►
The symbols move the elements like this.
Z531 ρ Z995
Z531 δ Z363
Z531 θ Z516
Z125 π Z689
Z125 β Z423
Z125 ρ Z93
Z125 δ Z798
Z125 φ Z115
Z125 ξ Z571
Z125 τ Z287
Z125 θ Z166
Z532 δ Z130
Z532 ξ Z855
Z532 τ Z76
Z10 β Z516
Z10 ρ Z332
Z10 δ Z952
Z909 ρ Z335
Z909 φ Z363
Z909 θ Z746
Z165 π Z695
Z165 β Z141
Z165 ρ Z514
Z165 δ Z320
Z165 φ Z617
Z165 ξ Z378
Z165 τ Z889
Z165 θ Z659
Z32 β Z995
Z32 δ Z244
Z32 θ Z332
Z237 π Z617
Z237 β Z571
Z237 ρ Z429
Z237 δ Z565
Z237 φ Z695
Z237 ξ Z423
Z237 τ Z623
Z237 θ Z286
Z348 ρ Z130
Z348 ξ Z230
Z348 τ Z214
Z461 β Z230
Z461 ρ Z276
Z461 τ Z952
Z898 ρ Z869
Z898 φ Z230
Z898 τ Z746
Z233 β Z257
Z233 ξ Z244
Z233 θ Z248
Z423 π Z248
Z423 β Z125
Z423 ξ Z237
Z429 π Z952
Z429 β Z864
Z429 ρ Z237
Z93 π Z214
Z93 ρ Z125
Z93 ξ Z864
Z22 ρ Z404
Z22 δ Z746
Z22 φ Z516
Z117 π Z995
Z117 δ Z304
Z117 θ Z21
Z495 β Z855
Z495 δ Z276
Z495 τ Z332
Z332 π Z565
Z332 β Z321
Z332 ρ Z10
Z332 δ Z617
Z332 φ Z320
Z332 ξ Z111
Z332 τ Z495
Z332 θ Z32
Z378 β Z150
Z378 φ Z248
Z378 ξ Z165
Z376 ρ Z76
Z376 δ Z214
Z376 ξ Z516
Z506 π Z335
Z506 φ Z304
Z506 θ Z343
Z998 π Z396
Z998 τ Z304
Z998 θ Z200
Z230 π Z512
Z230 β Z461
Z230 ρ Z293
Z230 δ Z528
Z230 φ Z898
Z230 ξ Z348
Z230 τ Z274
Z230 θ Z77
Z832 φ Z130
Z832 ξ Z869
Z832 τ Z150
Z248 π Z423
Z248 β Z689
Z248 ρ Z197
Z248 δ Z111
Z248 φ Z378
Z248 ξ Z617
Z248 τ Z96
Z248 θ Z233
Z96 β Z130
Z96 ξ Z276
Z96 τ Z248
Z78 π Z363
Z78 ρ Z304
Z78 θ Z864
Z304 π Z935
Z304 β Z286
Z304 ρ Z78
Z304 δ Z117
Z304 φ Z506
Z304 ξ Z166
Z304 τ Z998
Z304 θ Z571
Z296 π Z404
Z296 δ Z343
Z296 φ Z21
Z257 π Z166
Z257 β Z233
Z257 ρ Z610
Z257 δ Z452
Z257 φ Z792
Z257 ξ Z935
Z257 τ Z411
Z257 θ Z689
Z514 β Z746
Z514 ρ Z165
Z514 φ Z952
Z111 β Z76
Z111 δ Z248
Z111 ξ Z332
Z141 π Z343
Z141 β Z165
Z141 ρ Z746
Z141 δ Z404
Z141 φ Z925
Z141 ξ Z150
Z141 τ Z869
Z141 θ Z335
Z516 π Z708
Z516 β Z10
Z516 ρ Z321
Z516 δ Z274
Z516 φ Z22
Z516 ξ Z376
Z516 τ Z528
Z516 θ Z531
Z481 ρ Z150
Z481 φ Z214
Z481 ξ Z746
Z166 π Z257
Z166 ξ Z304
Z166 θ Z125
Z995 π Z117
Z995 β Z32
Z995 ρ Z531
Z995 δ Z935
Z995 φ Z905
Z995 ξ Z452
Z995 τ Z430
Z995 θ Z321
Z792 φ Z257
Z792 ξ Z335
Z792 θ Z150
Z430 δ Z396
Z430 τ Z995
Z430 θ Z855
Z928 δ Z869
Z928 φ Z855
Z928 τ Z404
Z889 β Z869
Z889 φ Z276
Z889 τ Z165
Z21 π Z321
Z21 β Z565
Z21 ρ Z708
Z21 δ Z571
Z21 φ Z296
Z21 ξ Z798
Z21 τ Z694
Z21 θ Z117
Z276 π Z623
Z276 β Z293
Z276 ρ Z461
Z276 δ Z495
Z276 φ Z889
Z276 ξ Z96
Z276 τ Z617
Z276 θ Z707
Z214 π Z93
Z214 β Z197
Z214 ρ Z689
Z214 δ Z376
Z214 φ Z481
Z214 ξ Z274
Z214 τ Z348
Z214 θ Z610
Z320 β Z404
Z320 δ Z165
Z320 φ Z332
Z200 π Z293
Z200 β Z623
Z200 ρ Z512
Z200 δ Z694
Z200 φ Z362
Z200 ξ Z287
Z200 τ Z571
Z200 θ Z998
Z869 π Z362
Z869 β Z889
Z869 ρ Z898
Z869 δ Z928
Z869 φ Z293
Z869 ξ Z832
Z869 τ Z141
Z869 θ Z383
Z274 π Z864
Z274 β Z952
Z274 ρ Z925
Z274 δ Z516
Z274 φ Z746
Z274 ξ Z214
Z274 τ Z230
Z274 θ Z363
Z935 π Z304
Z935 β Z244
Z935 ρ Z363
Z935 δ Z995
Z935 φ Z335
Z935 ξ Z257
Z935 τ Z396
Z935 θ Z925
Z452 δ Z257
Z452 ξ Z995
Z452 θ Z76
Z659 β Z335
Z659 φ Z244
Z659 θ Z165
Z153 π Z746
Z153 ρ Z343
Z153 φ Z864
Z287 π Z130
Z287 ξ Z200
Z287 τ Z125
Z404 π Z296
Z404 β Z320
Z404 ρ Z22
Z404 δ Z141
Z404 φ Z321
Z404 ξ Z58
Z404 τ Z928
Z404 θ Z905
Z363 π Z78
Z363 β Z80
Z363 ρ Z935
Z363 δ Z531
Z363 φ Z909
Z363 ξ Z610
Z363 τ Z77
Z363 θ Z274
Z746 π Z153
Z746 β Z514
Z746 ρ Z141
Z746 δ Z22
Z746 φ Z274
Z746 ξ Z481
Z746 τ Z898
Z746 θ Z909
Z286 π Z244
Z286 β Z304
Z286 θ Z237
Z76 π Z798
Z76 β Z111
Z76 ρ Z376
Z76 δ Z689
Z76 φ Z58
Z76 ξ Z321
Z76 τ Z532
Z76 θ Z452
Z130 π Z287
Z130 β Z96
Z130 ρ Z348
Z130 δ Z532
Z130 φ Z832
Z130 ξ Z293
Z130 τ Z689
Z130 θ Z411
Z335 π Z506
Z335 β Z659
Z335 ρ Z909
Z335 δ Z905
Z335 φ Z935
Z335 ξ Z792
Z335 τ Z383
Z335 θ Z141
Z512 π Z230
Z512 ρ Z200
Z512 τ Z864
Z905 δ Z335
Z905 φ Z995
Z905 θ Z404
Z115 π Z150
Z115 φ Z125
Z115 ξ Z343
Z925 π Z571
Z925 β Z617
Z925 ρ Z274
Z925 δ Z321
Z925 φ Z141
Z925 ξ Z689
Z925 τ Z293
Z925 θ Z935
Z244 π Z286
Z244 β Z935
Z244 ρ Z80
Z244 δ Z32
Z244 φ Z659
Z244 ξ Z233
Z244 τ Z707
Z244 θ Z617
Z362 π Z869
Z362 φ Z200
Z362 τ Z343
Z952 π Z429
Z952 β Z274
Z952 ρ Z617
Z952 δ Z10
Z952 φ Z514
Z952 ξ Z197
Z952 τ Z461
Z952 θ Z80
Z798 π Z76
Z798 δ Z125
Z798 ξ Z21
Z708 π Z516
Z708 ρ Z21
Z708 δ Z864
Z80 β Z363
Z80 ρ Z244
Z80 θ Z952
Z396 π Z998
Z396 β Z707
Z396 ρ Z77
Z396 δ Z430
Z396 φ Z383
Z396 ξ Z411
Z396 τ Z935
Z396 θ Z293
Z617 π Z237
Z617 β Z925
Z617 ρ Z952
Z617 δ Z332
Z617 φ Z165
Z617 ξ Z248
Z617 τ Z276
Z617 θ Z244
Z77 ρ Z396
Z77 τ Z363
Z77 θ Z230
Z695 π Z165
Z695 β Z343
Z695 φ Z237
Z864 π Z274
Z864 β Z429
Z864 ρ Z571
Z864 δ Z708
Z864 φ Z153
Z864 ξ Z93
Z864 τ Z512
Z864 θ Z78
Z707 β Z396
Z707 τ Z244
Z707 θ Z276
Z528 ρ Z855
Z528 δ Z230
Z528 τ Z516
Z343 π Z141
Z343 β Z695
Z343 ρ Z153
Z343 δ Z296
Z343 φ Z571
Z343 ξ Z115
Z343 τ Z362
Z343 θ Z506
Z383 φ Z396
Z383 τ Z335
Z383 θ Z869
Z58 δ Z150
Z58 φ Z76
Z58 ξ Z404
Z571 π Z925
Z571 β Z237
Z571 ρ Z864
Z571 δ Z21
Z571 φ Z343
Z571 ξ Z125
Z571 τ Z200
Z571 θ Z304
Z197 β Z214
Z197 ρ Z248
Z197 ξ Z952
Z694 π Z855
Z694 δ Z200
Z694 τ Z21
Z610 ρ Z257
Z610 ξ Z363
Z610 θ Z214
Z411 ξ Z396
Z411 τ Z257
Z411 θ Z130
Z150 π Z115
Z150 β Z378
Z150 ρ Z481
Z150 δ Z58
Z150 φ Z689
Z150 ξ Z141
Z150 τ Z832
Z150 θ Z792
Z321 π Z21
Z321 β Z332
Z321 ρ Z516
Z321 δ Z925
Z321 φ Z404
Z321 ξ Z76
Z321 τ Z855
Z321 θ Z995
Z855 π Z694
Z855 β Z495
Z855 ρ Z528
Z855 δ Z293
Z855 φ Z928
Z855 ξ Z532
Z855 τ Z321
Z855 θ Z430
Z689 π Z125
Z689 β Z248
Z689 ρ Z214
Z689 δ Z76
Z689 φ Z150
Z689 ξ Z925
Z689 τ Z130
Z689 θ Z257
Z565 π Z332
Z565 β Z21
Z565 δ Z237
Z623 π Z276
Z623 β Z200
Z623 τ Z237
Z293 π Z200
Z293 β Z276
Z293 ρ Z230
Z293 δ Z855
Z293 φ Z869
Z293 ξ Z130
Z293 τ Z925
Z293 θ Z396

In the rows, 61 stands for zero.

The rows follow the links: the fewer symbols apart two elements are, the more alike their rows tend to be.

Row, then element:
62 52 77 52 57 55 48 52 59 38 67 64 63 63 64 44 53 53 48 37 37 54 66 73 52 56 56 44 43 81 71 84 104 79 71 78 66 63 38 44 79 69 46 67 91 70 57 56 33 97 80 56 67 68 30 79 78 36 39 30 65 57 58 65 86 89 40
element: Z117
45 63 35 64 64 69 43 59 69 74 64 69 44 71 75 56 37 41 60 77 76 81 67 57 82 74 36 80 53 47 53 28 41 46 42 57 39 72 92 86 43 74 63 41 49 47 79 92 63 58 66 73 60 68 67 33 45 70 67 81 75 66 70 53 40 29 75
element: Z898
79 72 66 59 41 59 53 54 41 43 41 48 47 46 52 77 92 56 68 68 80 75 67 46 47 50 45 59 99 56 45 49 50 55 48 69 80 53 76 69 59 78 58 76 51 80 63 77 68 21 33 46 50 67 100 70 71 85 74 58 57 79 56 74 24 52 56
element: Z952
52 46 48 53 58 68 73 75 87 58 66 60 39 75 38 55 30 60 50 43 58 26 65 85 64 52 85 73 40 62 55 77 41 50 56 57 65 61 44 47 55 42 64 46 84 65 42 10 78 69 65 68 60 48 68 54 56 77 63 55 73 61 64 33 74 79 81
element: Z58
66 63 73 56 58 68 53 44 48 52 42 50 62 46 44 68 78 57 56 52 79 79 76 25 40 58 21 59 99 81 55 76 72 65 63 84 77 56 85 61 60 80 40 85 67 73 68 83 54 42 48 40 46 83 72 80 55 80 52 56 70 76 57 69 46 50 45
element: Z429
40 61 67 73 81 60 41 46 52 64 54 47 71 56 65 69 41 56 53 58 60 89 59 27 68 72 21 63 67 62 73 59 59 52 57 79 38 83 104 65 63 92 58 48 63 39 79 113 31 71 85 63 54 75 43 47 53 55 57 71 68 63 65 77 49 31 50
element: Z512
43 54 34 54 75 82 55 84 70 68 55 77 55 72 67 41 14 46 56 73 58 53 39 81 69 73 72 87 13 38 66 51 40 54 37 44 22 48 77 66 44 53 79 34 58 54 55 64 55 81 69 76 87 56 54 51 62 66 44 67 51 63 51 62 72 76 66
element: Z928
61 48 67 57 56 76 88 71 76 81 65 73 66 72 37 68 75 68 88 64 92 48 73 64 58 76 89 68 80 79 44 80 40 64 64 50 81 64 48 66 44 33 63 79 38 75 56 26 96 42 33 45 62 50 85 70 42 87 57 67 53 55 47 58 67 69 80
element: Z378
43 67 54 58 67 37 73 76 58 77 43 57 67 71 75 61 58 66 85 84 42 70 40 74 65 79 82 50 36 44 71 45 46 66 70 39 43 52 56 69 66 33 72 44 35 36 67 69 66 77 77 71 72 70 33 39 37 36 74 92 74 37 71 49 57 72 63
element: Z411
65 60 35 66 54 72 65 75 75 58 79 62 41 71 62 37 39 48 47 55 64 24 66 85 79 40 76 73 29 43 58 73 66 57 54 57 56 55 48 47 50 54 69 42 93 76 44 22 68 68 50 64 68 38 80 64 80 75 53 31 45 74 51 54 84 74 79
element: Z404
57 35 88 61 57 60 78 54 83 70 82 59 94 90 53 71 34 65 53 31 66 46 74 57 78 56 47 58 72 81 61 110 72 61 74 70 70 69 60 41 62 43 49 54 84 59 54 43 72 69 71 56 59 65 45 58 36 55 55 60 58 53 51 47 78 46 83
element: Z115
49 58 45 69 79 85 74 63 70 82 61 81 74 66 57 57 66 56 92 75 81 77 36 68 70 97 82 93 55 56 59 50 33 65 54 35 44 50 83 75 37 48 72 69 18 58 71 74 80 57 40 60 67 54 70 58 38 80 35 74 45 61 40 80 66 58 64
element: Z889
78 68 59 58 38 44 59 65 74 64 97 75 48 83 97 44 70 49 70 62 57 57 73 92 104 46 62 69 50 39 58 59 81 79 67 48 65 41 25 60 48 42 66 67 74 80 51 32 92 65 55 56 81 55 71 60 62 37 51 55 59 57 68 57 69 53 88
element: Z335
49 59 65 68 87 71 72 42 51 69 47 62 107 54 54 60 68 59 72 66 63 85 32 52 50 95 59 70 71 76 74 88 59 74 67 57 53 62 88 68 49 61 52 82 24 50 71 98 53 68 63 46 59 66 37 69 45 60 36 72 38 55 39 95 75 70 34
element: Z623
61 57 58 49 44 46 68 76 74 53 59 58 37 53 50 60 66 73 68 50 32 29 62 79 53 52 101 43 42 62 61 58 72 69 62 61 70 54 18 60 79 43 70 53 77 57 42 27 66 84 76 81 63 66 42 59 74 45 74 68 83 41 78 32 68 92 63
element: Z452

Each walk starts at a row. The symbols on each line, taken left to right, move it on to the next element.
Each answer is a row, close to the row of the element it stands for.
62 60 81 65 58 45 46 43 55 55 80 65 48 52 78 64 61 54 47 41 54 83 85 44 60 49 25 31 78 81 64 63 93 65 68 90 72 75 52 60 69 92 43 73 90 64 70 90 39 67 79 50 52 77 54 66 66 46 67 52 77 57 80 61 57 37 49
π π π θ δ θ θ: 72 78 35 72 60 67 48 68 48 52 59 52 23 39 54 55 57 59 34 50 64 44 78 52 54 40 57 46 56 47 50 33 52 42 41 79 67 67 57 62 75 95 69 51 105 63 56 51 32 44 67 72 50 47 90 52 105 78 78 50 57 85 70 48 44 50 61
τ τ π δ π: 68 77 62 73 61 55 53 60 56 69 80 46 35 58 64 75 63 61 42 56 67 73 97 45 57 37 35 64 75 50 50 18 46 44 46 75 70 71 50 70 78 94 49 55 84 42 73 68 54 38 55 79 49 57 82 57 66 56 83 60 72 73 74 44 30 17 52
38 37 65 60 74 75 59 49 65 71 72 64 99 90 66 54 22 47 56 52 67 80 35 59 88 75 34 75 56 61 88 96 60 61 56 45 34 69 93 63 44 47 58 50 56 47 64 91 53 83 78 56 70 64 37 54 35 42 43 65 52 51 46 76 84 44 62
π δ τ φ φ φ π β: 63 50 73 60 71 88 59 50 63 46 54 66 81 48 33 49 80 56 51 41 68 44 60 53 23 65 67 67 68 90 62 92 86 65 71 67 69 63 68 50 59 72 54 89 66 73 55 54 40 81 57 49 52 59 57 85 76 79 35 37 43 74 38 77 86 93 32
β ξ ξ δ τ ξ: 42 49 75 56 80 52 72 58 52 70 47 44 108 73 57 64 37 69 61 58 55 70 32 47 66 83 62 63 55 72 86 97 56 65 79 60 44 71 79 58 58 48 60 45 46 31 65 80 48 78 84 69 58 74 21 41 38 37 61 81 53 46 54 58 64 43 63
71 68 50 67 49 65 46 64 68 66 85 66 33 62 79 61 38 54 51 51 77 66 86 54 90 38 33 71 72 39 42 39 52 46 51 75 70 73 65 61 57 74 57 52 80 72 62 63 72 40 55 55 59 48 101 47 61 77 74 56 57 78 75 50 39 19 84
β β β β ρ τ φ: 50 67 52 66 79 64 64 59 46 72 57 60 77 71 78 52 35 64 60 96 47 70 31 70 71 75 74 82 44 31 78 33 33 53 53 40 36 52 64 67 67 48 73 30 35 17 73 78 60 67 58 86 74 63 40 50 48 25 60 70 54 60 55 66 55 47 47
δ θ τ φ θ φ δ φ: 71 54 64 53 48 68 74 61 82 68 105 71 62 87 74 45 35 41 56 68 83 47 76 77 86 36 65 90 59 41 60 58 60 65 73 47 70 49 36 60 55 41 60 55 73 57 54 29 82 52 35 66 75 56 78 61 43 44 49 35 52 59 55 41 68 36 81
59 87 35 75 67 52 43 61 46 69 53 55 47 57 78 65 57 57 62 71 55 81 54 45 79 66 43 56 60 35 64 37 36 42 42 58 38 67 91 80 61 82 71 44 53 44 84 92 51 45 67 80 59 58 70 38 65 63 81 81 61 70 70 65 35 25 63
φ τ π φ φ ρ ρ: 49 49 69 56 54 67 53 42 70 63 85 64 52 82 62 64 44 42 37 30 72 79 94 34 74 42 12 59 80 76 55 81 75 58 68 87 70 79 81 66 51 90 45 66 97 69 71 75 55 60 71 51 47 59 71 58 61 64 60 53 68 70 60 50 56 16 68
ρ ξ π β β τ: 33 51 45 55 75 57 73 72 70 80 49 55 65 88 65 60 33 59 73 72 65 56 41 72 81 89 72 83 44 46 70 63 30 60 61 43 37 61 79 70 46 33 71 28 41 35 59 61 78 63 71 75 79 59 45 31 30 57 75 84 70 51 60 50 66 47 86
44 54 64 61 83 79 52 52 53 55 42 64 83 58 63 44 27 49 43 59 49 66 29 63 49 77 56 65 40 66 76 81 65 63 58 59 31 64 79 53 63 65 64 53 69 50 64 86 27 100 87 69 67 63 27 53 67 45 38 56 50 63 48 71 79 77 35
τ φ φ δ δ δ ξ ξ: 63 54 98 61 66 63 67 41 59 57 88 55 108 73 64 62 46 54 35 41 60 63 68 55 62 45 53 63 85 67 84 91 88 74 83 72 69 60 43 40 71 62 45 66 75 45 52 62 45 75 58 61 60 59 33 82 52 33 51 29 40 59 51 63 80 40 41
φ φ π θ δ φ θ ρ: 58 56 34 60 56 78 49 61 76 56 71 65 9 60 50 55 31 46 37 36 70 59 90 61 63 51 48 71 44 56 38 40 63 47 42 75 64 69 59 60 57 96 58 48 96 63 55 48 49 60 66 66 61 59 82 55 76 81 61 55 79 71 70 41 54 54 79
51 76 51 60 62 53 41 59 41 69 47 65 45 55 80 72 58 48 75 79 52 92 62 55 73 74 39 56 49 44 63 6 51 56 53 57 42 73 69 86 72 80 66 47 52 42 79 102 53 68 83 73 63 76 56 41 58 49 69 87 91 57 84 66 33 44 58
θ τ δ δ δ θ: 68 71 46 59 46 49 34 62 63 49 62 67 2 44 61 63 66 61 46 48 45 58 93 60 47 45 55 45 54 54 49 18 70 54 50 76 66 71 45 67 80 92 65 62 91 66 65 60 49 58 80 68 56 70 75 53 89 64 73 58 98 72 86 50 46 76 59
ρ ξ ξ β θ ρ: 74 68 52 52 52 83 53 57 46 41 36 62 33 39 32 63 79 56 63 61 68 61 65 34 29 58 48 67 74 70 38 40 45 46 45 71 72 52 68 71 60 80 59 74 62 67 60 61 54 37 49 50 44 75 90 77 82 98 55 59 72 79 57 63 37 69 50
62 64 57 51 34 45 48 68 71 64 94 74 15 68 77 64 64 47 60 54 57 79 105 58 85 53 27 55 68 55 46 24 72 57 49 60 66 73 50 72 63 83 58 72 77 78 70 60 81 50 64 53 60 67 89 52 61 68 63 62 97 61 79 44 47 32 82
φ τ τ β β θ φ β: 68 58 58 50 43 80 66 62 59 56 62 70 39 63 58 68 72 47 64 63 96 71 69 43 50 53 39 78 91 62 34 38 48 54 47 62 71 55 79 75 45 68 45 72 58 80 66 69 81 31 36 35 61 72 96 71 57 101 66 50 72 73 60 64 39 49 62
β φ β θ β ξ: 64 66 73 58 50 30 57 64 55 63 64 54 23 56 63 75 74 68 70 55 47 69 100 57 57 49 55 34 68 60 41 32 60 56 66 75 75 78 42 70 79 73 57 55 73 61 74 53 72 45 79 70 53 66 71 39 59 50 96 86 104 60 91 34 36 44 67
51 59 54 64 80 64 81 64 58 71 37 53 77 49 48 76 75 75 90 91 67 65 38 60 46 100 93 71 66 62 67 68 17 59 62 41 50 56 81 65 58 37 72 65 10 40 77 67 71 53 54 57 64 61 58 61 41 74 59 84 61 58 44 74 57 78 60
ξ τ ρ ξ β β: 65 64 64 56 50 60 71 58 56 53 41 53 44 44 36 89 85 66 65 64 87 67 73 37 39 61 53 50 92 73 39 47 32 51 59 68 85 57 77 75 67 65 49 70 42 61 67 56 84 19 44 42 45 77 84 64 61 91 89 77 78 73 61 49 32 55 70
ξ φ φ β τ ξ: 48 67 52 70 68 49 63 74 51 78 41 43 45 53 54 78 48 72 60 72 54 70 64 42 70 79 50 50 58 52 62 44 22 46 55 63 42 69 82 84 72 69 60 32 48 32 72 85 61 46 80 68 57 66 50 33 48 59 92 89 78 63 74 44 28 32 70
64 55 62 72 62 72 56 58 59 47 61 49 81 57 54 45 43 61 27 37 48 40 49 66 61 43 63 49 61 67 70 100 89 66 73 78 53 65 57 35 73 70 57 63 96 65 49 50 31 81 62 74 54 45 49 73 82 60 45 30 32 70 51 75 84 81 49
ξ ξ φ φ ρ ρ ξ ξ φ: 52 42 67 56 63 78 52 54 83 52 77 70 65 74 49 43 30 44 33 32 59 43 70 68 59 40 47 72 46 76 63 95 85 67 60 74 54 72 60 42 57 62 56 57 102 70 50 45 44 83 74 56 67 61 48 71 69 68 35 36 53 65 37 56 97 66 59
δ π τ φ φ φ ρ ρ π: 45 58 70 69 76 67 56 50 51 63 49 48 115 66 80 53 46 58 55 74 58 77 31 57 77 68 47 66 52 52 83 88 64 73 76 57 35 64 86 53 56 56 64 55 52 41 68 90 37 75 74 60 73 60 30 47 50 35 54 67 36 60 47 86 72 55 51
◄
Problem requirements:
If a line above holds the string "stands", count it; give the final total as the only output.

Solved problem:
2